--- Goal of the exercise ---
Of all the lines below, output only those starting at the one with "Through the window after points: 2, 10" and ending at the one with "[ 98 182 147", both ends included, exactly as written.

[Material provided — start]

Rows are points. The window is the flat piece filled in between its corners: a triangle in 3 columns, a solid with four corners in 4, and so on. A path goes straight from each point to the next, and from the last back to the first. After which points does the path pass through the window?
In the rows, 128 means zero.

Window (3 x 3):
[[ 36  46 119]
 [117 126 157]
 [155 108 153]]
Path:
(1): [137  89 192]
(2): [134  72 180]
(3): [139 103 113]
(4): [159 145 112]
(5): [146 110 190]
(6): [139 117 219]
(7): [143 146 133]
(8): [ 91  72 116]
(9): [ 99  47 171]
(10): [ 47  43 145]
(11): [42 71 80]
(12): [135 123 113]
(13): [151  86 185]
(14): [145  94 177]
(15): [150 116 131]
(16): [155 119 119]
Through the window after points: 10, 12, 14, 16

Window (4 x 4):
[[146 249 127 120]
 [175  82 122 138]
 [137  91 147 124]
 [131 120 113 154]]
Path:
(1): [141 173  93  94]
(2): [135 103 121 116]
(3): [149 122 153 162]
(4): [140 130 173 174]
(5): [146 111  75 111]
(6): [152 185 104 118]
(7): [179 174 151 177]
(8): [151 167 172 164]
(9): [137 180 104  92]
(10): [141 158  74 102]
(11): [155 169 133 150]
(12): [165 202 161 160]
Through the window after points: 2, 4, 8, 12

Window (8 x 8):
[[110  99  57  16  42 100  88 134]
 [109 155 116  85 167 121  57 135]
 [103 207 157  97 123  40  82 165]
 [203 129 160  47 112  59  90 130]
 [117 126 167 175 121 161 168 169]
 [ 75  74 155  89  87  89 123 133]
 [174  20 128 232 105 123 169 151]
 [ 88 122  96 155 181 137 189 138]]
Path:
(1): [137 131 160 159 123 106 134 122]
(2): [134  95 187 109 160  69 124 232]
(3): [114  83 130  55 140  65  83 196]
(4): [104 133 124 109  92  83 122  87]
(5): [111 135 101 109  83 111 121  79]
(6): [107  89  83  55 119 108 128 188]
(7): [123  83 132 120 121  92 122 164]
(8): [112 110 132 143  72  78 120  52]
Through the window after points: 5

Window (11 x 11):
[[157 144 216  90  92  96 108 223 120 169 102]
 [141 188 115 180  69  98  99 212 159 133 136]
 [105 136  85 147 107 132 121  17 173 173 171]
 [133 128 166  66  84 106 150 223 182  97  75]
 [105 144  83 184 150 232 161  99 106 141 161]
 [ 98 107  89 203 195 121 172  67 148 152 176]
 [143 229 168  50 129  72 109 204 160 127  91]
 [156 149  76 147 110 122 198  87 103 143 172]
 [ 56 146 114 149 105 104 138 101  95 120 147]
 [126 174 177 209 103 131 160  82 151 106 139]
 [147 101  75 163 163 150 112  41 103  90 174]]
Path:
(1): [126 152 110 128 120 133 129 123 137 125 184]
(2): [113 136  87 163 140 110 130 114 114 152  69]
(3): [135 152 108 122 120 102 136 138 133 123  48]
(4): [117 169 174  96  98 112 147 177 160 119 190]
(5): [125 156 145 145 128 130 149 116 147 121 183]
(6): [124 162 108 198 134 127 137  93 123 135  46]
(7): [140 151 127 133 108  90 126 139 123 149  89]
(8): [135 162 151 107 117 115 126 150 161  97 203]
(9): [ 98 138 120 129 102 126 133  91 158 113 239]
(10): [112 143 105 145 112 126 132  82 147 156 118]
(11): [133 132 117 172 113 129 141 106 111 145  69]
(12): [135 141 130 110 139 150 123 148 139 110 220]
(13): [112 157 122 128 129 158 154 136 146 129 197]
(14): [129 159 104 166 142 135 130 111 123 144  92]
(15): [135 142 106 129 140 141 146  93 118 137  93]
(16): [ 93 153 143 124 136 114 161 102 142 125 249]
Through the window after points: 3, 5, 9, 11, 13

Window (14 x 14):
[[ 62  89 153  97 180  98 113 107 174 103 127  77 192 122]
 [144 150  95 103 158 127 144 186 135  91 154 121 154 126]
 [121 125 173  87 180 174 174 161  91 110 148 103 154 120]
 [125 161  87 110 187 168 166 117 137 100 158 126 166 105]
 [  7 107 138 108  81 125  68 121  32  74 126  96 154 127]
 [110  68 145 181 136 160 121 123 144  81 105 192 170 140]
 [ 95 178 154 121 177  79 164 161 149 139  92  87 111 152]
 [ 93 161  94 107 107 159 164 162 127 124 192 196 124 127]
 [162 183 144  99  90  43  90 115 144 170  91 167  83 138]
 [ 99 184 168 150  69 132 166 130 132  72 178 142 144 149]
 [142 110 103 110 179 117 151 136  95 148 168 154  51 142]
 [141 146 150 121  78 141 158 144 110 167 141  93 101 129]
 [127 158 144 100 145 189  68 151 132 112 148  95 148 118]
 [120 173  99 165 147 108 142 140 109 133 190 197 168 145]]
Path:
(1): [121 152 126 112 126 139 135 135 118 122 137 137 133 154]
(2): [114 145 155 140 138 121 118 171 116 104 160 147 120  50]
(3): [ 95 133 142 125 162 126 131 141 119  93 150 133 146  89]
(4): [100 134 112 107 152 130 125 128 126 106 145 136 158 163]
(5): [127 149 108 106 139 147 154 129 124 116 144 137 147 157]
(6): [106 155 146 142 139 129 137 138 133 115 161 126 118  69]
(7): [ 81 160 152 142 110 121 138 145 116  91 162 133 129  98]
(8): [111 148 141 111  97 144 139 117 121  97 147 124 165 197]
(9): [113 148 120 120 139 125 141 139 130 118 128 137 149 175]
(10): [109 137 139 137 155 121 143 156 136 109 134 135 134 108]
(11): [ 98 160 153 138 124 144 130 142 120 105 159 120 136 101]
(12): [122 148 139 100 118 143 141 137 124  95 148 131 152 175]
(13): [ 94 135 136  90 125 135 125 133 131 118 127 116 150 212]
(14): [100 141 139 114 144 126 136 144 124 114 133 117 119  98]
(15): [120 142 137 148 145 108 143 146 133 128 145 145 110  74]
(16): [125 132 121  98 142 143 139 134 136 122 144 143 147 192]
Through the window after points: 5, 7, 9, 11

Window (14 x 14):
[[147 121 130 174 163 133 139  98 175 113 198 168 132 146]
 [138 201 188 185  68  73 136 191  88 224  93 125 191  73]
 [ 76 100 163 115  96 188  75 161 224  60 125 154 135 166]
 [142 114 135 136 159  97 190  60 161  82  90 112  86 134]
 [105  81 117 146 187  79 163 159 137 103 160 146  59 123]
 [ 62  75  70 118 130 200 153 116 214 121  79 138 170 126]
 [154  90 110 132 126 166  86 137 107 155  92 120 119  91]
 [144  93 165 101 147 174 169 151 200 158 105 140 129 152]
 [ 90 136 116 155 135 249 138 163 168 116 110 104  58 110]
 [ 98 163 116 131 140 129  60 151 211 167  94 142 138 176]
 [167 158 101 151  83  76 131 183  96 192 131  41 176 134]
 [137 215 153  99  93  73 155 149  28 216 134 123 191 123]
 [ 94  66 156 141 152 100 174  52 120 177 179  83  86 112]
 [126 157 189 169 183  95 140 153  62 167 130  84 184 122]]
Path:
(1): [147 125 157  91 209 100 133 132 170  95 141  93 139  45]
(2): [120 140 124 120 143 136 131 152 152 147 136  88 138 114]
(3): [114 107 115 200  79 145 147 139 115 164  79 140 122 159]
(4): [115 104 125 167 133 135 148 141 146 139 106 115 129 147]
(5): [120 127 131 116 142 121 111 146 179 144 138 113 137  92]
(6): [129 139 149 109 135 134 130 137 186 132 127 121 125 103]
(7): [114  74  78 172 108 132 155 129 104 163 115 160 119 210]
(8): [107  92 118 158  95 148 144 125 151 153 105 155 112 175]
(9): [108 121 127 121 141 146 137 123 170 132 130 105 129 105]
(10): [158 165 123 125 121  96 137 165 121 177 128  66 170  91]
(11): [141 132 111 160  95  98 132 164 109 170 131  80 150 157]
(12): [109 111 134 161  91  97 161 116 113 184 116 143 137 176]
Through the window after points: 2, 10

Window (14 x 14):
[[163 122  66 161 101 123 150 158 196 146 152 170 104 174]
 [103 122  30 136  59  82 180 117 164 101 145  52  84 140]
 [116 113  27  91  87  97 122 121  59 121 150 138  87 154]
 [  7 201 166 152  39  76 126 178 157 102  59 163 130  98]
 [128 151  67 191 111  82  91 143 102 202  64 123 196  70]
 [ 98 182 147  84 221 149  40 176 114 122 145 157 196 106]
 [148  95  83 126 120 118  59 141 165  92  99 108  94  82]
 [177  72  32  35 135   9  77  69 159  84 204 125 117  97]
 [ 90 151 112 157  42 187  40 200 134 106 185 120 147 194]
 [186 113 134  12  15 119 135 128 132 180  41  80 205 102]
 [136  64  60  97 133 115 139 136 131  47 102 136 163 116]
 [196 139 158  65  47 185 121  83  22  90 159  73 185 156]
 [ 87  80  95 134 129 117 152  81 176 156  76 153 157  67]
 [141  35 155 144 173 168 169 176 104 139 157 150 161 127]]
Path:
(1): [149 127  55  98  87 175 121 159 136  99 178 150 147  42]
(2): [136 160  53 102  87 165 137 187 110  93 165 154 160  48]
(3): [121 101 107 103 125 113  91 127 122 107 118 121 151 157]
(4): [107 103 160  76 149  91  90 102 109 128  64  88 163 209]
(5): [147 110  58 115  73 138 132 140 108  89 150 129 145  58]
(6): [136 142  86  90  59 170 156 154 116 116 154 134 156  48]
(7): [125 121 158 117  94 105  97  84  92 110  94 102 159 185]
(8): [116  71 137 141 133 106 110 125 122 149 114 126 148 189]
(9): [138 111  85 111  98 177 158 184 122 104 170 135 146  62]
(10): [126 122  68 116 113 117 104 143 132 110 150 141 126  83]
(11): [121 116  95 127 132  87  91 124 136 116 121 120 137 146]
(12): [114 117 119  98 121  70  95 102 137 109 108  97 132 204]
(13): [155 127  67 100  73 130 110 166 116 111 169 129 154  64]
(14): [ 95 157 112  97  70 142 137 181 114  97 147 158 144  16]
(15): [102 124 127 106 115 110  80 131 115 117  97 103 172 156]
(16): [138  85 115 114 137  88  97 125 127 133 117 105 150 193]
Through the window after points: 2, 6, 8

Window (14 x 14):
[[105 139 117 165 160 198 125  89 201 126 125 110 130 112]
 [243  73 157 128 127 105 171  94 157 196 120 110  39 139]
 [110 133 101 122 154 157 165 124 217  82  89 145 138 152]
 [103 183  90 129 171 181 176 154 224 153 126 164 198 111]
 [194 118 171 110  90 114 163  85 124 160 171 143 166 143]
 [103  62 124 119 193  41 158 141 109 215 155 140 173 120]
 [135 211  92 125 168 119 116  79 210 115  92 123  99 115]
 [159 163 165  97 158  93 179 154  62 172 137 145 119  99]
 [157 132  44 249 155 107 137 176  94 162 156 174 143 135]
 [178 123 126  79 178 127 137 158 117 152 134 137 209 132]
 [ 97  55 109 150  93  82  96 143 189 175  79  94 152 116]
 [133 108 140 207 151 141 115 150 219 143  64 162 173 173]
 [119 122 102 154  86 184  77  97 169 178 167 170  77 158]
 [148 136 116 214 109 137  99 193 144 153 219 143 144 183]]
Path:
(1): [153 112 109 183 146 118 123 150 157  99 138 174 123 107]
(2): [132 137  83 157 142 140 155 129 155 183 121 129 141 170]
(3): [125 169  99 128 143 162 150 126 166 177 118 120 179 166]
(4): [141 120 133 142 161 132 168 149 216 115 159 200 153  54]
(5): [162  69 139 149 163  91 100 133 168 162 128 150 114  63]
(6): [161 133 125 116 138 113 211 112 119 201 140 110 123 207]
(7): [143 145 117 136 145 137 155 114 161 144 119 120 143 162]
(8): [159 110 135 152 181 154 126 160 199 119 139 220 116  78]
(9): [145 117 115 158 129 144 101 128 174 149 160 158 113 121]
(10): [119 136 118 158 113 161 138 118 160 165 127 133 140 188]
(11): [109 165 108 133 149 134 165  94 161 162 131 124 105 205]
(12): [206 115 133 144 153 135 115 149 174 125 138 162 157  44]
(13): [141 124 157 131 168 105 110 156 143 137 139 172 116  82]
(14): [157 138 103 120 124 114 212 111 102 209 119  88 154 171]
(15): [125 133  82 159 131 169 155 105 133 201 134  81 147 193]
(16): [140 129 148 153 164 136 108 146 196 100 136 171 143  87]
Through the window after points: 1, 3, 5, 9, 13, 15

Window (14 x 14):
[[ 50  11 115 161 139 171  70  82 142 104 124  71 133  62]
 [ 75 177  51 160 104 134 138 123 198 107 216 112 167  89]
 [208 114 117 149  63 166 156 118  93 121  82  89 138 158]
 [227 126  89 121 165 139 149 112 125 123 176  82 106 158]
 [176 140 168 142 138 139 171  57  34 143 133  44 155 133]
 [ 96 142  63 155 155 118 183 208 212 149 180 183 168  72]
 [ 28  79 101  73 147 178  91 123 143  69 174 108 200  88]
 [ 88 114  47 128 114  74 139  98 118 130 144 157 132 119]
 [216 203  60 124 135 140 145 142 114 183  55  48 157 117]
 [107 151  95 155 133  64  95 197 204 119 159 127 179 116]
 [ 36  88 160 110 111 187  12 106 137 165 141 145 109  72]
 [155 167  85 189 154 147 172 108 107 133  63 103 119 213]
 [ 98 186   7 194 133 100 138 234 120 132 194 148 158 114]
 [ 23  76 150 103 123 155  91 111 134  56 129  97  74  53]]
Path:
(1): [134 122 110 127 151 140 102 111 114 107 103 124 156  72]
(2): [155 159  83 201 108 119  98  86 123  57 109 153 145  65]
(3): [100 149  93 121 133 135 139 153 141 150 151 111 134 133]
(4): [ 61  86  47 103 147 141 174 206 144 204 166  89 131 152]
(5): [137 149  85 155 129 126 136 128 127  91 142 113 159 110]
(6): [128 118 114 173 133 148 106 126 128  89 110 127 171  69]
(7): [ 72 100  88  83 139 113 133 144 137 159 161  97  93 167]
(8): [ 90  87  68 125  92 151 121 157 160 170 151  61 144 127]
(9): [116 134 129 181 178 152 100 108 103  69 120 128 137  75]
(10): [140 138  81 152 132 111 108 104 136 100 125 136 161  96]
(11): [ 65  70 100 105 104 137 172 138 102 184 175  75  85 166]
(12): [106 111 126 119 114 133 156 111 107 168 175  46 120 157]
(13): [155 145 116 164 148 135 133 101  84 106 118 107 171  94]
(14): [146 126 101 147 153 136 106  85 129  81 112 133 157  65]
(15): [ 33 130  92 143  77 144 151 191 137 193 153  89 135 163]
(16): [ 89  93 101 140 112 161 123 146 139 173 117  46 100 159]
Through the window after points: 10, 12

Window (14 x 14):
[[156  84 150 148  57 147 137 135 109 101  94 201 188 101]
 [126 230 104  84  81  98 120 149 126 127  57 119 133 171]
 [241 122 136  66 135 175 154  39 134 104 118 128  98  74]
 [139 162 156 110  63 191  41  86 128 137 195  79  46 170]
 [122  73 105 141 128 175  96 176  43 192 136  63  71  94]
 [172  69 112 126  41 128 209 127 154 165 138 122 148 114]
 [ 42  64  81  93  52  99 125 163 104 100 187 178 119  63]
 [ 93 122 189 115 122  68 153 172 182  72 123  93 120  95]
 [131 125 152  40 164 187 156 160 119 141 170 152 152 133]
 [101  64 154 127 143  99 168  87 155 127  77 136 179 109]
 [169 187  95 157 115 110   7 112 131 183 153  77  72  81]
 [129  43 152 168 163 109 201 119 136  54 166 111 153 151]
 [ 66 152 154 122 118 143 217 132 149  88 169 118 136  67]
 [ 73 143 161 114  58  26 117 142  84 113 144 110 168 121]]
Path:
(1): [154 135  84 103 110 174 113 130 121 123  91  53 177 118]
(2): [100 130 169 146  94  74 110 159  92 165 160 175  38 107]
(3): [109 105 166 116 117 113 169 144 118 152 153 139 101 127]
(4): [145 120 115 102 104 165 138 115 133  78 124  97 157 116]
(5): [113 101 154  58  86 168 118 136 147  86 114  81 188 109]
(6): [152 112 134 131 155 127 163 125 112 135 166 161 109 123]
(7): [136 126 130 137 122  91 141 132 143 144 133 128 102  93]
(8): [124 104 146 103  77 165 105 140 103  83 120  98 194 102]
Through the window after points: 1, 5

Window (14 x 14):
[[153 142  94  55 170 249 137 123  74 108 135 130 107 129]
 [125  63 122 108 132 202  62 138 130 172 109 154 168  91]
 [132 115 103 170 108 187 162 197  60 142 143  98 108 136]
 [102 148 142 126 130 193 140 144 131 144 155  85 173 207]
 [125 113  62 110 125 118  75  97 231 177 123 194 162 136]
 [155 119 160 215  59 105 130  98 152 156 165 152 117 147]
 [118  78  78 135 152 166 169 120  96 150 220 132 203 109]
 [199 115 114  89 121 157 162 188 177 185 211 102 125 127]
 [183 138 140 104  81  72 146 195  70 116 128 188 160 160]
 [174 186 104 155 107 192  21 131 132 138 184 148  93  72]
 [ 72 122 156 153 110  79 105  95 190  43 119 128 121 211]
 [149 144  79  60  77 211  56 109 169 120 117  99 149 137]
 [215 201 144 120 108  72  96 138 135 124 108  72  68 152]
 [207 140 127 180 105 108 168 175 135  89 150 168 215 151]]
Path:
(1): [132 167 113 134 109 164 135 136 163 115 135 121 140  98]
(2): [204  93 121 138 130 162  89 131  96 156 183 145 122 188]
(3): [171  99  87 121 136 166  86 137 112 143 172 133 119 171]
(4): [114 133 133 100 114 170 121 127 139 145 129 125 131 104]
(5): [126 189 165 155  70 115 160 134 136  99 120 104 123  69]
(6): [189 109 102 136 131 128  95 147 137 129 149 138 141 210]
(7): [159  99  99 127 117 164 108 135 128 138 168 140 150 168]
(8): [100 152 140 108 116 156 174 159 137 119 144 156 158  73]
Through the window after points: 5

[Material provided — finish]

--- Answer box ---
Through the window after points: 2, 10

Window (14 x 14):
[[163 122  66 161 101 123 150 158 196 146 152 170 104 174]
 [103 122  30 136  59  82 180 117 164 101 145  52  84 140]
 [116 113  27  91  87  97 122 121  59 121 150 138  87 154]
 [  7 201 166 152  39  76 126 178 157 102  59 163 130  98]
 [128 151  67 191 111  82  91 143 102 202  64 123 196  70]
 [ 98 182 147  84 221 149  40 176 114 122 145 157 196 106]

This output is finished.